The rows are grouped in 3 ways, from coarse to fine. Each group lies inside one group of the grouping before and may be the whole of it. The rows also spread widely along 12 directions, which tell nothing about the answers.
In the rows, zero is written as 128.
Known rows, each followed by its group in each grouping:
[183 104 148 141 122 127 132 126 128 131 130  70 152 130 148 101 157 161
 147 109 146]
keta fek j_272
[150 150 162 108 155 139 178 144  83 114 161  71 130 154 130 140 140 160
 186 114 177]
Kalag ligum j_774
[123 122  66 154 146 128  90 128 151 157 125 158 104 134 123 143 132 157
 101  79 102]
keta runo j_95
[ 98 128 158 129  89  99 107 103 154 183 132 167 104 159 134 130 144  88
  92 129 102]
Kalag gug j_124
[122 141 109  77 151 137 159 153 105 131 141  88  91 142 143 163 142 158
 178  96 140]
keta runo j_431
[113 106  85 125 122 126 116 139 136 139 119 121 111 169 186 132 144 213
 106  65 173]
Kalag ligum j_772
[193 137 158 116 127 133 101 109 106 181 150 143 118 124 140 148 153  92
 108 148 158]
keta runo j_351
[149 109  70 121 118 111 153 126 144 131 113  83 114  83 165 125  95 118
 132 173 164]
Kalag gug j_507
[106 138 129  76  48 138 130 105 100 126 118  55 124 172 158 138 128  46
 137 104 115]
keta keku j_966
[141 100 118  97  73  82 123 108 148 146 162  98 174 101 175 130 146  44
  96 160 170]
Kalag dukir j_597
[124 138 168 159 124 139 141  99 136 193 125 158  99 191 148 123 131 140
  99  82 149]
keta fek j_913
[147  93 129 128 148 120 136 144 137 121 154 105 153 125 123 114 165 172
 141  82 127]
Kalag ligum j_462
[155  81 208  74 133 117 170 147 152 189 102 120  75 122 163 141 181 119
 157 107  98]
keta keku j_983
[ 93 130 106 192  75 103  79  89 156  82 121 145 131 135 150  97  80 122
  87 181 138]
Kalag ligum j_462
[136 127 101 140  97 182 150  96  93  79 109  95 129 139 152 127  72  72
 107 121 132]
keta runo j_351
[137 140  77 138 151 167  98 124  97 108 115  97 111 138  86 126 115 156
 132 102 110]
keta fek j_913
[176 154 149 119 142 162 140 118  81 125 126  91 101 122 102 152 108  69
 165 157 121]
keta keku j_983
[112  87 144 135 123  76 176 126 187 160 170 157 148 131 191 129 153 135
 114  88 184]
keta fek j_272
[108  99 180 104 116 159 168 111 117  98 127 153 115 158 168 128 122 110
 100 112 164]
keta fek j_913
[176 134 135  77 140 124 146 125  93 140 176  68 144  93 104 131 144  89
 152 176 189]
Kalag ligum j_462
[156 175  62 115 125 123 127 111  84 131 169  66 135 103 112 155  87  69
 146 186 202]
Kalag ligum j_772
[126  97  55 129 111  99  44 120 157 149 140 145 137 110 115 121 160 142
  72 114 122]
Kalag ligum j_772
[118 163 130 181 130 124 119 117 134 110 112 111  86 133  96 127  80 114
 167 163  73]
keta keku j_966
[114 100 160 131 111 102 112 103 157 121 173 127 167 110  67  82 157  86
 103 136  97]
Kalag ligum j_462
[147 193 110 129 125 114  83 135  89 159 145  99 100 167 131 187 135 118
 181 119 122]
keta keku j_966
[169 149 181 179 138 108 147 127 134 181 144 128 119 179 178 145 150 169
 165  86 154]
keta keku j_983
[116 116 123 152  84 112 173 100 148 112 137  76 162 140 150  90 103 103
 124 126 144]
Kalag gug j_507
[122 119 177 153 125 110 231 135 137  77 137  98 132 128 197 147  85 103
 194 138 155]
keta fek j_272

New rows, each followed by its group in each grouping:
[135 113 118 123  56 150 126  87 116  94 132  61 171 148 149  91 121  72
  96 116 141]
keta runo j_95
[167 107 209 110 143 112 174 132 145 204 138 115 108 138 151 126 176 137
 153 104 139]
keta fek j_913
[130 133 123 166  94 115 104 127 136 113  82 121  90 146 189 155 103 122
 153 135  91]
keta keku j_983
[147 155 126 139 113  59  50 129 140 178 146 157 107 102 131 179 145  78
 149 192 100]
Kalag ligum j_462
[127 172 160 108 113 112 127 107 124 198 159  81 106 171  95 115 151 117
 149 125 143]
keta keku j_966
[162 137 161 134 181 149 129 146 117 133 108 119  58 124 112 120 132 221
 163 154 126]
keta runo j_351
[ 80 130  88 150 130 120 175 113 164 136 126  81 111 138 109  91  91 148
 139 104 134]
keta fek j_272
[ 66 188 114 145 106  79 124 111 137 145 169 125 123 157 115 158  97  67
 145 151 127]
Kalag dukir j_597
[166 126  78 188 138 104 111 101 145 137 188 124 192 114 104 100 129 134
  97 120 168]
Kalag gug j_507
[ 84 168 113 124  93 113 151 110 124 110 119  61  99 133 121 129  76  78
 175 175 118]
keta fek j_913
[103 117 131 142 128 143 119 125 126  87 102 152  96 140 121 129 106 138
 118 136  89]
Kalag gug j_507
[150 131 150 154 114 138 124  91 118 152 161 131 164 150 109 116 128  64
  85 113 137]
Kalag dukir j_597
[175 123 112 133  88 164  65  96 104 137  97  74 122 162 136  86 146 164
  93 115 147]
keta keku j_983
[137 162 126 144  90 149  80  81 113 198 112 128  93 188 126 125 125 101
  89 111 136]
keta keku j_983
[158 147 193 173 152  97 118 116 135 166 191 149 160 147  94 121 161 122
 130 127 132]
Kalag dukir j_597
[102 145 168 135 129 129 179 108 137 169 122 117  80 153 116 113 102 115
 133 144 139]
Kalag ligum j_774
[ 75 156 100 139 125 105  93 118 146 123 136 165  81 133 102 155  99  95
 129 151  92]
keta keku j_966
[180 103 106 168 185 123 125 139 143 156 147 174 135  99 124 163 140 127
 129  85 108]
keta fek j_913
[176 114 132 145 129 167 135  83 115 121 151 100 154 123  88  77 121 101
  88 132 167]
keta keku j_983
[ 55 161 127 169 140  92 175 125 150 131 176 140 129 165  91 149 103  97
 161  82  95]
Kalag ligum j_772
[139 103 144  66 135 123 151 141 124 133 142  72 128  98 102 124 156  94
 146 141 115]
Kalag dukir j_597
[132 109 109 176 114 110  92 105 156 137 139 150 141 132 140 101 125 152
  81 125 149]
Kalag ligum j_462
[131 104 146 152 118  99 156 144 156 117 119  76 130 120 139 111 133 143
 173 117  84]
Kalag ligum j_772
[146 133 133 134 158 110 180 136 139 114 147 131  97  85 158 157  92 111
 168 186 159]
keta runo j_431
[122  80 140 131 100 106 164 108 176 160 111 125 115 114 170  98 122 110
  91 137 149]
Kalag ligum j_774
[178 128 139 127 145 177 126 138  76 137  76 143  67 153 184 180 112 142
 133 119 140]
Kalag ligum j_774
[165 150 104  71 137 134 141 128  95 143 144  61 103  82 106 150 119  74
 165 183 146]
keta runo j_351
[113 168 182 145 121 111 167 117 144 174 132  78  88 169 121 106 125 154
 174 133 126]
keta runo j_95
[143 128 140 111 146  85 126 127 133 131 195 131 146  83  89 138 145  82
 141 183 155]
Kalag ligum j_772
[149  64 166 155 126  90 168 132 180 119 135 145 145  87 179 114 131 118
 126 140 130]
Kalag ligum j_462
[151 111 154 109 142 140 179 124 116 123 131 116 107 110 151 131 111 111
 131 161 179]
Kalag ligum j_774
[115  70 132 104  89 124 131 106 147  67 164 102 190 117 123  88 158  85
  97  98 126]
keta keku j_983
[135 135 124 177 132 117 111 122 135 133 132 150 126 146 145 149 121 129
 137 104 108]
keta fek j_913
[189  98 122 126  94 153  95 116  96  81 135 117 166 135 204 136 144 129
  94 119 184]
keta runo j_95
[ 99 143 191 168 166 106 174 124 142 109 179 164 129 138  86 126 117 122
 155 137 122]
Kalag ligum j_774
[164  65 127 104 142 126 170 137 133 116 178 125 187 107 143 128 169 105
 111  73 147]
Kalag gug j_124
[111 132 147 118 159  98 131 121 152 162 166 142 101  95  57 114 132 108
 133 176 123]
Kalag ligum j_462
[149 129  89 155 117 109  82 130 149 139 100 101  96 112 135 127 119 145
 144 145  91]
keta keku j_966
[104 125 126 166 111 147 118 122 120  56  89 104 101 138 118 113  83 135
 141 148  77]
Kalag ligum j_772
[108 155 173 150  70  77 107 104 146 163 144 116 133 177 151 117 146 120
 135 143 127]
Kalag gug j_507
[106 108 137  86 121 158 134 126 114  96  91 125  71 134 150 132 113 138
 119 147 145]
keta fek j_272
[ 81 170 161 165 100  89  96 101 158 137 134 162  75 163 137 121  99 136
 125 188 139]
keta keku j_966
[169  98 137 124 156 129 127 122 151 145 163  74 154  98  57  59 177 171
 125 116 120]
keta runo j_95
[106 128 123  80  96  94 142 123 157 176 144  65 112 134 141 109 158 134
 142 127 151]
keta runo j_95
[137 137 179 163  89 107 115 100 138 103 145 137 136 130 156 122 115  87
 125 183 137]
keta runo j_95
[ 92  90 118 116 129 111 150 145 144  82 145 151 130 121 158 153 126 119
 128 105 126]
Kalag ligum j_772
[122  86 128  81  71 122 139 105 146 179 117 100 124 135 167 112 148  78
  84 106 143]
Kalag ligum j_462
[176  66 132 124 154 124 123 158 120 100 157 179 168 115 184 181 178 129
 118  60 130]
Kalag ligum j_774
[114 128 170 105 128 141 184 122 108 120 155 107 125 167 154 122 128 145
 135 109 194]
Kalag ligum j_462
[200  69 124 108 182 130 140 161 126 148 143 166 130  80 164 177 164 130
 126  99 146]
Kalag ligum j_462
[114 158 192 129 110  89 131 109 145 184 173 141 117 167 119 139 153  84
 144 125 125]
keta keku j_966
[155 113 111 139 100  76  89 107 166 140 181 119 175  92 136 109 157 103
 106 159 157]
keta runo j_95
[182  95  85 172 155 127 119 142 122  89 136 155 155  85 161 174 110 101
 132 114 115]
Kalag ligum j_462
[109  75 164  81 156 134 200 149 141  42 151 136 122  75 133 135 122  98
 150 154 125]
keta runo j_95
[109 148 106 122  88 147 127  97 115 153  98  62  93 152 101 104  96  93
 119 140 114]
Kalag ligum j_772
[ 96 134 136 151 118 127 118 106 132 116 159 125 154 158  76 113 137  95
 126  83  79]
keta fek j_913
[122 149 124 122 151 129 171 121 127 159 141  79 104 129  70 108 114 127
 156 136 122]
Kalag gug j_507
[158 145 104 168 168  83  85 137 148 150 139 145  98  80 101 140 121 155
 150 198 127]
Kalag ligum j_774
[ 76 127 115  99 110  85 145 134 143 124 160 142 128 128 152 182 129  60
 152 111 113]
keta fek j_913
[145 136 113 131 115 160 140  85  97 133 169  92 166 147  95  99 113  86
  91 113 182]
Kalag ligum j_462
[177 161 149 183 141 117  85 126 115 118 109 122  89 123 149 134 106 182
 164 202 147]
keta fek j_913
[177 118 166  86 178 148 140 161  94 133 131 160  75 117 172 188 152 161
 154 133 156]
keta runo j_351
[140 180 122 189 151 107 119 131 124 132 127 136  86 139 142 171  89 137
 183 155 121]
keta keku j_983
[133  95 151 123 154  72 161 156 174 156 144 159 105  88 151 158 148 120
 158 143 101]
Kalag gug j_124
[181 118  65 146 105 129  56 116 118 109 119 141 131 100 185 159 115 111
  92 162 160]
keta runo j_95
[101 140 155 111 119  88 117 124 137 139 154 174 105 123 142 179 130  62
 141 160 121]
keta fek j_913
[119 135 159 115  95 135 160 103 119 155 111  99  99 144 135 129 105  58
 128 147 123]
Kalag ligum j_774
[123 133 178 141 150  92 155 136 167 190 144 133  94 122  99 133 151 122
 169 116  63]
keta runo j_351
[108 143 137 115 117  93 130  97 149 156 172 122 128 104  86 111 115  56
 105 200 155]
Kalag dukir j_597
[115 112 147 122 158 111 145 119 161 140 168 184 103 114 123 128 128 128
 103 147 169]
keta keku j_966
[167 155 146  75  80 100  85 108 102 185 159  72 134 150 166 132 178 122
 131 163 215]
keta fek j_913
[108 135 194 165 108 110 191  87 171 147 149 100 120 141 119  55 103 135
 124 164 158]
keta runo j_351
[186 168 161 161 137 136 138 114 102 187 135  66 124 161 110 121 138 135
 173 111 128]
keta fek j_913
[164  96 123 115 127 148 132 128 119 103 113 103 122 106 139 134 130  99
 134 122 113]
keta keku j_983
[161 141 106  95 128 109 139 126 124 195 171  51 145 121 101 123 168 112
 155  98 136]
keta runo j_351
[165 130 181 180 103 107 185 129 139 162 111  62 127 168 196 119 124 152
 179 100 134]
Kalag ligum j_772
[125  75  95  65 113 110 150 142 153 129 133 101 122  88 175 135 151 118
 121 117 144]
keta runo j_351
[156 170 123 189 154 142 116 123 103 132 129  84 113 145  69 120 104 149
 168 129  95]
Kalag ligum j_772
[156 135 103 138 157 103 116 151 120 133 158 108 147 107 109 169 143 100
 167 115  89]
Kalag dukir j_597
[154 127 118 168 162 114 169 125 148 163 149 112 127 124 117 109 120 162
 137 117 147]
Kalag gug j_124
[138 106 160 151 147 116 169 139 139 112 144 150 130 127 154 141 126 132
 142 117 123]
Kalag gug j_124
[156 162 182 187 146 113 119 113 118 116 143 169 108 123 113 143  96 107
 147 208 127]
Kalag gug j_507
[166 110 123 119 127 158 187 106 114 170 127  77 129 140 151 109 119 114
 109  98 189]
Kalag ligum j_774
[130 140 133 144 122  76  89 124 125 115 211 156 189 127 109 161 163  75
 135 121 127]
Kalag ligum j_774
[173 151  86 136 106  99  59 122 114 142 126  62 128 100 113 123 135 128
 149 188 128]
Kalag ligum j_774
[134 124 104 122 128  70  90 145 162 160 118 137  83  87 143 151 137 135
 147 187 103]
Kalag gug j_124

### [EXERCISE REQUIREMENTS]
Looking at the entries above, copy out every line in which "followed" occurs.

### [SOLUTION]
Known rows, each followed by its group in each grouping:
New rows, each followed by its group in each grouping:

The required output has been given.